→ **Task directions**
From the first line to the last, print the records exactly.

• • • • •

Each row of a before or after table is a point. The points were changed in one or more steps. Then noise was added and the rows were shuffled. The steps act on columns, c1 being the first. What was done? A step turns or swaps two columns, mirrors them in a line or flattens them onto one, adds a multiple of one to another, or multiplies or shifts one. Angles are multiples of 10 degrees, from the lower column toward the higher: turns from -170 to 170, lines from 10 to 170 but not 90. Use the fewest steps. Two steps may share a column if one is a turn and the other turns, adds or multiplies; they go together, in the order done. Otherwise the lowest column goes first.

Before (13 x 2):
[[  7  -4]
 [ 12 -17]
 [ -9  34]
 [  8   7]
 [-28 -46]
 [  0  -6]
 [-19  19]
 [ 45  32]
 [ 21  -1]
 [  1  60]
 [  8 -18]
 [  7   2]
 [ -5  54]]
After:
[[-17  11]
 [ 33 -10]
 [ 59   2]
 [ -1  21]
 [ 32  45]
 [ -2   7]
 [-45 -28]
 [-18   9]
 [  2   7]
 [ -6  -1]
 [ 54  -5]
 [  6   7]
 [ 20 -19]]
Steps: swap c1 and c2

Before, 8 rows:
[[-4 -2 -7]
 [26  0 -1]
 [ 7  2 20]
 [-2  1 -5]
 [-3  0 -5]
 [ 3  6 -2]
 [-1 -2 -5]
 [-3  7 12]]
After:
[[  0  -2 -15]
 [  4   6  60]
 [ -6   3  36]
 [ -1   7  -6]
 [ 20  17  -3]
 [ -2  -2 -15]
 [ -2   0 -15]
 [ -2  -4 -21]]
Steps: turn c1 and c2 by 40 degrees; multiply c3 by 3

Before (8 x 4):
[[-33 -50  27  58]
 [ 47  11  51   5]
 [-19 -49  26  42]
 [ 37  37 -26 -18]
 [ 16  22 -16  -2]
 [ 28 -36  37 -13]
 [ -7 -24 -15  23]
 [-38  47  60 -18]]
After:
[[ 22  37  43  -8]
 [  2  50   9  41]
 [  2 -29  -5   1]
 [ 33  -6  59   3]
 [-11  20 -19  18]
 [ -2 -36  -5  -9]
 [ 14 -47  28 -12]
 [  8  49  14  33]]
Steps: flatten c1 and c3 onto the line at 60 degrees; multiply c2 by -1; multiply c4 by 0.7

Before (8 x 6):
[[ 47  32 -47 -47  21  54]
 [-37 -27   9  33  39 -21]
 [-31  49  36  35  -4 -18]
 [ 21 -16 -12  -8  36 -45]
 [ -4   1  -7 -44 -14  38]
 [-19 -21 -60 -22 -51  27]
 [-21  52  33 -21 -34 -31]
 [  6 -27  24  48  12   2]]
After (8 x 6):
[[ 13   2  -7 -45  -6  37]
 [-22  33 -47 -47  48  53]
 [ 51 -22 -60 -23 -20  28]
 [-38 -28   8  32 -39 -20]
 [  4  50  35  36 -31 -17]
 [ 34  52  32 -21 -21 -32]
 [-12 -27  23  49   7   2]
 [-37 -16 -13  -9  21 -43]]
Steps: turn c1 and c5 by 90 degrees

Before (9 x 8):
[[ 16   8 -18  -5  34   9 -19  10]
 [ 44 -33  25  23 -13  10  10  23]
 [ 47  -9  27 -13  11 -20  35  19]
 [ 36 -10  20  -2 -22  11 -13 -17]
 [-18 -38  -6  -8 -25  14  -2 -16]
 [ 41  -9  -2  50  38 -27  22  14]
 [-13 -39  39 -16 -25 -14  -9   2]
 [-12  35  -6  13  12  15  15   2]
 [-24  22  36 -16  39  21  43 -13]]
After:
[[-24  -9  -2  49  34 -20 -44 -19]
 [ 10 -37  -5  -9 -31  15  15   3]
 [-18   7 -17  -6  29 -12  13 -39]
 [-43 -32  25  22   9  -4 -14  50]
 [-29 -11  28 -13  22  -9 -52  30]
 [  4  34  -7  13   9  25   3 -15]
 [  9  21  35 -17  15  50 -14  -3]
 [-37 -11  19  -2 -27 -14   7  27]
 [ 20 -39  40 -17 -14  -9   4  59]]
Steps: turn c1 and c6 by 150 degrees; turn c6 and c7 by -140 degrees; turn c5 and c8 by -50 degrees; add 1 times c3 to c8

• • • • •

→ **Task answer**
Each row of a before or after table is a point. The points were changed in one or more steps. Then noise was added and the rows were shuffled. The steps act on columns, c1 being the first. What was done? A step turns or swaps two columns, mirrors them in a line or flattens them onto one, adds a multiple of one to another, or multiplies or shifts one. Angles are multiples of 10 degrees, from the lower column toward the higher: turns from -170 to 170, lines from 10 to 170 but not 90. Use the fewest steps. Two steps may share a column if one is a turn and the other turns, adds or multiplies; they go together, in the order done. Otherwise the lowest column goes first.

Before (13 x 2):
[[  7  -4]
 [ 12 -17]
 [ -9  34]
 [  8   7]
 [-28 -46]
 [  0  -6]
 [-19  19]
 [ 45  32]
 [ 21  -1]
 [  1  60]
 [  8 -18]
 [  7   2]
 [ -5  54]]
After:
[[-17  11]
 [ 33 -10]
 [ 59   2]
 [ -1  21]
 [ 32  45]
 [ -2   7]
 [-45 -28]
 [-18   9]
 [  2   7]
 [ -6  -1]
 [ 54  -5]
 [  6   7]
 [ 20 -19]]
Steps: swap c1 and c2

Before, 8 rows:
[[-4 -2 -7]
 [26  0 -1]
 [ 7  2 20]
 [-2  1 -5]
 [-3  0 -5]
 [ 3  6 -2]
 [-1 -2 -5]
 [-3  7 12]]
After:
[[  0  -2 -15]
 [  4   6  60]
 [ -6   3  36]
 [ -1   7  -6]
 [ 20  17  -3]
 [ -2  -2 -15]
 [ -2   0 -15]
 [ -2  -4 -21]]
Steps: turn c1 and c2 by 40 degrees; multiply c3 by 3

Before (8 x 4):
[[-33 -50  27  58]
 [ 47  11  51   5]
 [-19 -49  26  42]
 [ 37  37 -26 -18]
 [ 16  22 -16  -2]
 [ 28 -36  37 -13]
 [ -7 -24 -15  23]
 [-38  47  60 -18]]
After:
[[ 22  37  43  -8]
 [  2  50   9  41]
 [  2 -29  -5   1]
 [ 33  -6  59   3]
 [-11  20 -19  18]
 [ -2 -36  -5  -9]
 [ 14 -47  28 -12]
 [  8  49  14  33]]
Steps: flatten c1 and c3 onto the line at 60 degrees; multiply c2 by -1; multiply c4 by 0.7

Before (8 x 6):
[[ 47  32 -47 -47  21  54]
 [-37 -27   9  33  39 -21]
 [-31  49  36  35  -4 -18]
 [ 21 -16 -12  -8  36 -45]
 [ -4   1  -7 -44 -14  38]
 [-19 -21 -60 -22 -51  27]
 [-21  52  33 -21 -34 -31]
 [  6 -27  24  48  12   2]]
After (8 x 6):
[[ 13   2  -7 -45  -6  37]
 [-22  33 -47 -47  48  53]
 [ 51 -22 -60 -23 -20  28]
 [-38 -28   8  32 -39 -20]
 [  4  50  35  36 -31 -17]
 [ 34  52  32 -21 -21 -32]
 [-12 -27  23  49   7   2]
 [-37 -16 -13  -9  21 -43]]
Steps: turn c1 and c5 by 90 degrees

Before (9 x 8):
[[ 16   8 -18  -5  34   9 -19  10]
 [ 44 -33  25  23 -13  10  10  23]
 [ 47  -9  27 -13  11 -20  35  19]
 [ 36 -10  20  -2 -22  11 -13 -17]
 [-18 -38  -6  -8 -25  14  -2 -16]
 [ 41  -9  -2  50  38 -27  22  14]
 [-13 -39  39 -16 -25 -14  -9   2]
 [-12  35  -6  13  12  15  15   2]
 [-24  22  36 -16  39  21  43 -13]]
After:
[[-24  -9  -2  49  34 -20 -44 -19]
 [ 10 -37  -5  -9 -31  15  15   3]
 [-18   7 -17  -6  29 -12  13 -39]
 [-43 -32  25  22   9  -4 -14  50]
 [-29 -11  28 -13  22  -9 -52  30]
 [  4  34  -7  13   9  25   3 -15]
 [  9  21  35 -17  15  50 -14  -3]
 [-37 -11  19  -2 -27 -14   7  27]
 [ 20 -39  40 -17 -14  -9   4  59]]
Steps: turn c1 and c6 by 150 degrees; turn c6 and c7 by -140 degrees; turn c5 and c8 by -50 degrees; add 1 times c3 to c8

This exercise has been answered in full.